Task statement: The lines from the start of the records through the one containing "Relod h=557: [-52" are to be transcribed exactly, and nothing else.

Data:

A landscape with many peaks, sampled at points; each row gives a point and its height.
A climber steps from a point to whichever of its 2 nearest points has the largest rise for the distance, and stops where none of them is higher. Distance is the straight distance between rows; heights are no part of it.
zalaz h=432: [-37  28 -25 -39  39 -45  37  21  27  -8   8 -16  -2  16 -14 -40  14  28
  22  -1 -26 -19  -3 -11  14  14   0   6  11 -50 -51   3   2  43  -4  34
   5  14 -32  -3  -9]
Duv h=309: [ 16  44   0   5  28  32 -14 -38 -25  30  16   5  20  19   9  15  16   1
 -40 -35   2  -2 -25 -33   3 -10  21   1 -27  -9  25 -25   1 -20  26  29
  24  24  -4 -22 -34]
bur h=424: [-12  12  27 -18  29  19   2  29 -23   5 -10 -18  14   2  18  18  -1 -12
  12  12  -3  11 -18  -5  -8  29  -2 -15   1  11  19 -19  -9  -8   8   3
 -11   4  24 -38 -19]
bot h=425: [ 39 -21  34  50 -30  49 -38 -17 -22  -6 -11   3   2 -19  22  22 -10 -29
   0  -5  22  20  -8  22  -3 -24   8  -8 -10  41  49  12  -9 -45 -15 -40
   9  -5  27  18  18]
Zek h=469: [-12  23  27  -9  13  19   2  26 -37  -7 -19 -27  27  11  39   3  -6 -11
  13  30   8  -4 -40  -5 -12  30 -19 -32  -8   1  20 -34 -20   4   3   0
 -26  -3 -13 -72  -8]
kopo h=99: [  9  -6 -35  23 -41 -13 -33  -7 -21   8  20  20 -20  -3 -11  35  12 -27
 -16   4  38 -31 -25  16 -20 -39 -42  -5 -18  29  -8  32  17 -17 -14 -17
   2  -9   4 -12 -16]
Relod h=557: [-52   8  -3 -40  65 -31  62  40  -1  39 -17   8  -6 -33 -41  -8   5  12
  -2  32   8   5  -5 -10  -9  30  -7  37  22 -18 -12 -39 -30  16  29  23
   0  -3   5   3  -7]
Muril h=174: [ -2  13  -5 -11   0  -8  24 -11 -32  -1 -11  -7  10   7   2 -15  -2  15
  16  30  10 -26 -16   3   1   3  -6 -13  -7 -35 -21 -25 -13  37  -9  22
 -14 -13 -66 -36   2]
duka h=246: [ 19 -42  31  23  -7  36  -9 -14  33 -12  -4   8  -5 -12  -8 -14   0  -5
 -12 -31 -26  40  48   8   6 -13  20  14  13  36  23  14   4 -36  11 -30
  24   8  49  77  42]
kizif h=431: [-13  10   2 -14  15   7 -32  30  -2   8  18  -5  -2   9   9  37   6 -28
   4 -11  -5  13 -15   1 -15  10 -13 -13   1  31  19  20   7 -33   6  -8
   0   9  66 -23 -35]
Gul h=470: [-32  37 -13 -32  49 -19  28  20   4  -7  -1 -26  19  14   8 -41   8  18
  21  14 -16 -20 -18 -14  12  16   5 -19  10 -52 -31 -23  -4  49   4  36
  -4  17 -46 -35  -4]
Lifi h=317: [  7 -39   9  29 -12  13  48 -17 -14  21 -25  28 -16 -43 -41 -20  -6  12
  -1  22  22   7  25  21  -5 -11  10  52  16   1  -4 -26 -25   6  14  -8
   4 -29 -33  57  49]
Vol h=344: [-19 -28 -13 -12  -5 -34  27  24  28 -22  -6  -4 -19  -6 -15 -26  -7  23
  41  30  -6  -9  17  17   8   5  -3   5  31 -22 -39  24   6  45 -32  -6
 -20 -17 -28  23  27]
Bibeb h=663: [  0 -16  39 -13  30  15  14  14  29 -10 -22 -15   7 -11   6 -18 -14  21
  21   0 -33  37  35   2  24  34  45 -13  34 -11   7   3   2  11 -15   0
  -3  -1  14  42  27]
Pev h=279: [  9  -9 -16   9 -51  -9 -46  -7   3 -37  15 -11  -3  23  28  23 -10 -14
  13  12   8 -34   1  14   2 -26 -27 -37 -20   1 -21  37  17  11 -26  -9
 -13 -15 -23 -49 -11]
Paz h=162: [  7  14 -43  16 -41 -26 -50  -4  21  17  38  29 -19  29  -6  34  18 -23
 -42 -45   4   1 -20 -10 -17 -25 -23  -8 -17  27  11  45  39 -34   0 -10
  20  32  41  16 -33]
nulis h=323: [-18   5 -28  -4 -30 -19 -47  11  -7 -24  24 -12   1  20  30  35  -2 -25
   5  12  13 -39 -22   9  -8 -19 -46 -44 -26   8 -13  30   9   1 -15  -3
  -9  -8   6 -77 -29]
pep h=48: [  2 -12   9   6 -21   8 -24  22 -20  -9   2  -8  -3  -4  17  35  -6 -28
  13  19  18  -8 -16  17 -14   1 -24 -18  -4  30  14  13   1 -14 -13 -25
 -18 -13  25 -29 -10]
gami h=526: [ 29 -49  17  38 -26  16  12 -29   7 -39 -15   6  -7  -5   7 -47 -26  13
  38  12  -1  10  36  31  21 -24  22   7   3   8   1  17   1  19 -19 -30
   1 -21 -28  50  62]
Gugap h=280: [-12  24   8 -32  55   3  49  -7   5  27  -8   1   7  -9 -30 -26  14  29
 -10 -11 -18  12   7 -23  10  27  31  32   9 -36 -11 -35  -7  17  21  41
  10  15 -16  24  -5]
voz h=570: [ 38 -44  47  32  -8  28   8 -24   6 -34 -29  -6  11 -18  24 -48 -38   7
  38   4  -2  31  37  23  33  -8  43  -3   6   9  34   5 -16   8 -22 -34
   4 -22  -9  45  69]
nolo h=122: [ 19   5 -29  19 -24  -2  -2 -37 -21  35  15  38 -17 -10 -36  13  25  -3
 -36 -19  25 -17 -14  -2 -15 -31 -14  31 -12  12  -2   4  11 -19   4   3
  11   0  -8  30 -11]
zepet h=197: [-18  27   4 -18  34  -6  50  11 -40  17 -18  -3  20  -7  -4 -23   6  12
  12  37  14 -16 -34  -7  -4  21  -7   2   4 -34  -8 -51 -24  40  15  25
  -9   0 -57 -39  -6]
zuf h=155: [ 22 -26   0  19 -32   9 -24  -3  36 -30  16   3 -11  14   0  -5  -2 -10
  -1 -24 -26  11  35  13   8 -20   5  -1   9  26  -1  41  27 -15  -6 -28
   6   9  36  44  16]
rir h=442: [-12   8 -23 -34  10 -34  24   5  35   8  15   6 -13   7 -31 -14  14  15
 -11 -25 -27  -1  23 -13  -1  11  -2  27   4 -10 -35  12  15   3  10  14
   2  11  18  34 -11]
safos h=413: [  9  -4  19   4 -38  17 -56   2  11 -50   2 -35  12  33  58  25 -24 -11
  23   5 -13  -8   6   8  12   3   1 -63 -12   1   8  29  11   3 -29 -12
 -21  -2  -1 -61   1]
goba h=67: [  7  -5  32   0  18  32   5   5 -10  23  -9   0   3 -19  -4  23   4  -7
  -8  -3  -3  24   1   0  -4  17  19   8   8  20  26 -18  -8 -26  13  -2
   2  -3  36  16  -8]
sonir h=130: [ 16  -2 -32  27 -39  -3 -37 -12   2  12  23  27 -16   3 -13  26  17 -23
 -33 -26  20  -7 -12   4 -18 -33 -25   2 -11  34   8  32  30 -32  -5 -17
  14  14  24  24 -15]
Geto h=500: [  5 -13  48  -5  -1  27 -22  30   7 -28 -17 -30  11   8  40  10 -26  -9
  36   9 -20  27   8  11   9  30  17 -39  12  13  24  11   3  -3 -25 -21
 -22  -5  25 -11  10]
gup h=609: [-33 -27   4 -29  29 -20  21  45  43   1  -4  -5 -16 -19 -25  -6  -4  11
   5  -1 -23  23  40   1   1  27   4  13  32   9 -17  12   4   2   4  -4
  -6  -2  43  43  12]
feze h=271: [-34 -28 -41 -14  -6 -59  31  29  21  -2   7  14 -39 -21 -41 -14   2   5
  11  26  13 -19  20  21 -12  -5 -32  36  16   0 -52  25   2  22  -7  -8
 -14 -25   2  27  14]
pefom h=507: [-22  42  -5 -20  36   1  10  10 -14 -19  -5 -37  31  20  32 -28   3  10
  13  15  -4 -23 -27 -15   8   8  -4 -37  -6 -45 -14 -37 -10  46  12  30
 -14  13 -61 -66  -3]
zefi h=351: [  6 -19 -13  12  -5   4  45 -32  -5  36 -10  34 -18 -40 -55  -8  11  18
 -24  -4  14   3  23   3  -9 -14   7  63   7  -3 -14 -26 -12  -8  21   7
   9 -13 -16  63  25]
zegum h=193: [ 55  22 -27  33 -22   2 -22 -75   1   9  22  25   9  23  -3  -1  12   7
 -42 -54   0   2   3 -24  11 -38  30  12 -28  -8  18   0   6 -26  -3  15
  33  17 -20  27 -11]
nizit h=434: [-16  39 -20  -8   6  10 -36  -3 -17 -12  22 -22  18  30  34  18  10 -11
 -13  -8   6 -34 -28 -14  -3 -16 -22 -33 -31 -13  -5  -8   3   9  21  20
   2  18 -19 -83 -32]
kap h=256: [ 29  14   0  16 -21  20 -37 -37 -19 -14  11  -4  15  19  26  19  -5   0
 -11 -11   3 -13   1  -2  11 -16  14 -26 -24  -7   9   3  -1  -8 -12   8
   4   1 -24 -33 -14]
pusav h=569: [-32  -9  24 -36  47  -8  11  57  22  -2 -13 -19   1  -7   5   3  -9  -5
  27  15 -25  27   9  -4   0  45   5 -14  28   5   7   1  -4   2  -2   2
 -13   1  46  -2  -3]
moz h=125: [ 10   9 -25   5 -11  -6 -13 -25  12  36  22  33 -12   1 -25  18  28  -8
 -51 -50  -4  13 -12 -26 -16 -11  -2  23  -7  16  19  10  27 -37  19   2
  21  29  38  45 -26]
popiz h=456: [ 21  -1  37   4 -14  31 -45   1  15 -46  -6 -36  21  31  59   9 -32  -3
  26 -11 -30  20  22   4  27  14  36 -52  -3  -1  22  22   6  -3 -28 -12
 -11   5  14 -28   9]
fev h=347: [ -3  -4  23  -2  -5   0  28  18 -38  16 -23   0   5 -22  -5   8  -6  -6
  11  42  22  -6 -25   7 -16  25 -16   2  12   5  12 -24 -23   8   0  -7
 -18 -25 -11 -29   1]
kebi h=325: [-18 -18  -5 -21  11  -9 -20  24  53  16  15  10 -13  -5 -20  19  14  -9
 -20 -44 -33  45  26 -13 -11  16  -3  18  17  29  12  20  17 -47  30 -13
  11  25  92  51 -19]
gofi h=346: [ 12  35   2  20   6  29 -19 -21 -61  31   7   9  17  -2  20  38  19  -9
 -34   3  42 -17 -54 -14 -13 -15 -15  -8 -33   5  31 -35 -14 -20  16  12
  13  12 -19 -59 -33]
zanu h=210: [ -9 -52 -15  24 -25  -1  25  -3  21  -1  -5  23 -33 -24 -43 -24   6  10
  -4   3   4  -3  43  23  -9 -28 -23  46  13  25 -26  15   8  -3   9 -28
   1  -9   5  69  48]
tekil h=534: [ 54  -2   5  55 -37  34 -36 -53 -38  -1   0  13   8  -9  21  19  -4 -13
 -16  -7  37  -3 -11  12   3 -42  10  -8 -31  16  37  -1 -10 -29 -20 -22
  16 -12 -22  -3  10]
nopi h=96: [  9  -3   0  -3   6  13  -3 -10   6  26   8  21  -6 -13 -23  18  16  -4
 -28 -29  -6  17   7 -10  -8   1   7  21   2  20  15   1   8 -29  16   2
   9  10  41  38 -10]
fede h=275: [  6  34 -11   2  20  20 -25 -25 -10  35  25  15   7  22  -4  28  23  -7
 -43 -51  -4  13 -32 -38  -6  -7   8   7 -23   7  31  -5  17 -33  26  21
  27  38  27  -5 -48]
dat h=93: [ 50  -1 -18  54 -55  15 -63 -44  14 -22  23  15   0  27  19  15  -1 -12
 -26 -37   5  -1  11   1   9 -51  10 -19 -24  21  25  37  19 -34 -19 -16
  28  19   2  13   3]
rur h=395: [ -7 -12 -20 -12   0 -15  32 -13  22  23   3  23 -19 -20 -46 -10  17  15
 -26 -21  -9   8  31  -7  -4  -2   0  50   8  -1 -25  -2   7  -8  18   4
  -1   1  14  63   7]
zusu h=377: [ -6 -10 -12  -7 -12 -26  16  -1  13 -26 -11  -6  -5  12  -5 -31  -8  32
  45  22  -7 -15   9  14  20   4   9 -12  17 -39 -44  14   6  51 -40   9
 -16 -14 -61   4  22]
Zudis h=394: [-27   4  -6 -36  35 -34  35  23  41  -1  -3  -9  -6  -2 -22 -33   4  37
  20   1 -29   3  23 -10  19  22  20  12  32 -41 -41   8   2  37 -18  17
  -4   8 -16  31   9]
lal h=314: [  7 -21  21  17 -38   5  11  16 -41   1 -26   1  -3 -24   3  20 -11 -18
  16  54  37 -11 -29  22 -25   8 -34   1   9  22  19 -14 -19  -2  -8 -31
 -26 -36  -6 -26   5]
fodu h=239: [-18  -5  41 -10  25  -4  56  25 -17  22 -46   0  23 -25  -7 -27 -13  24
  24  53   6  14 -21  -1   0  49  11  -2  38 -25  19 -40 -31  29  -7  -2
 -17 -14 -37  -8  24]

Completed exercise:
A landscape with many peaks, sampled at points; each row gives a point and its height.
A climber steps from a point to whichever of its 2 nearest points has the largest rise for the distance, and stops where none of them is higher. Distance is the straight distance between rows; heights are no part of it.
zalaz h=432: [-37  28 -25 -39  39 -45  37  21  27  -8   8 -16  -2  16 -14 -40  14  28
  22  -1 -26 -19  -3 -11  14  14   0   6  11 -50 -51   3   2  43  -4  34
   5  14 -32  -3  -9]
Duv h=309: [ 16  44   0   5  28  32 -14 -38 -25  30  16   5  20  19   9  15  16   1
 -40 -35   2  -2 -25 -33   3 -10  21   1 -27  -9  25 -25   1 -20  26  29
  24  24  -4 -22 -34]
bur h=424: [-12  12  27 -18  29  19   2  29 -23   5 -10 -18  14   2  18  18  -1 -12
  12  12  -3  11 -18  -5  -8  29  -2 -15   1  11  19 -19  -9  -8   8   3
 -11   4  24 -38 -19]
bot h=425: [ 39 -21  34  50 -30  49 -38 -17 -22  -6 -11   3   2 -19  22  22 -10 -29
   0  -5  22  20  -8  22  -3 -24   8  -8 -10  41  49  12  -9 -45 -15 -40
   9  -5  27  18  18]
Zek h=469: [-12  23  27  -9  13  19   2  26 -37  -7 -19 -27  27  11  39   3  -6 -11
  13  30   8  -4 -40  -5 -12  30 -19 -32  -8   1  20 -34 -20   4   3   0
 -26  -3 -13 -72  -8]
kopo h=99: [  9  -6 -35  23 -41 -13 -33  -7 -21   8  20  20 -20  -3 -11  35  12 -27
 -16   4  38 -31 -25  16 -20 -39 -42  -5 -18  29  -8  32  17 -17 -14 -17
   2  -9   4 -12 -16]
Relod h=557: [-52   8  -3 -40  65 -31  62  40  -1  39 -17   8  -6 -33 -41  -8   5  12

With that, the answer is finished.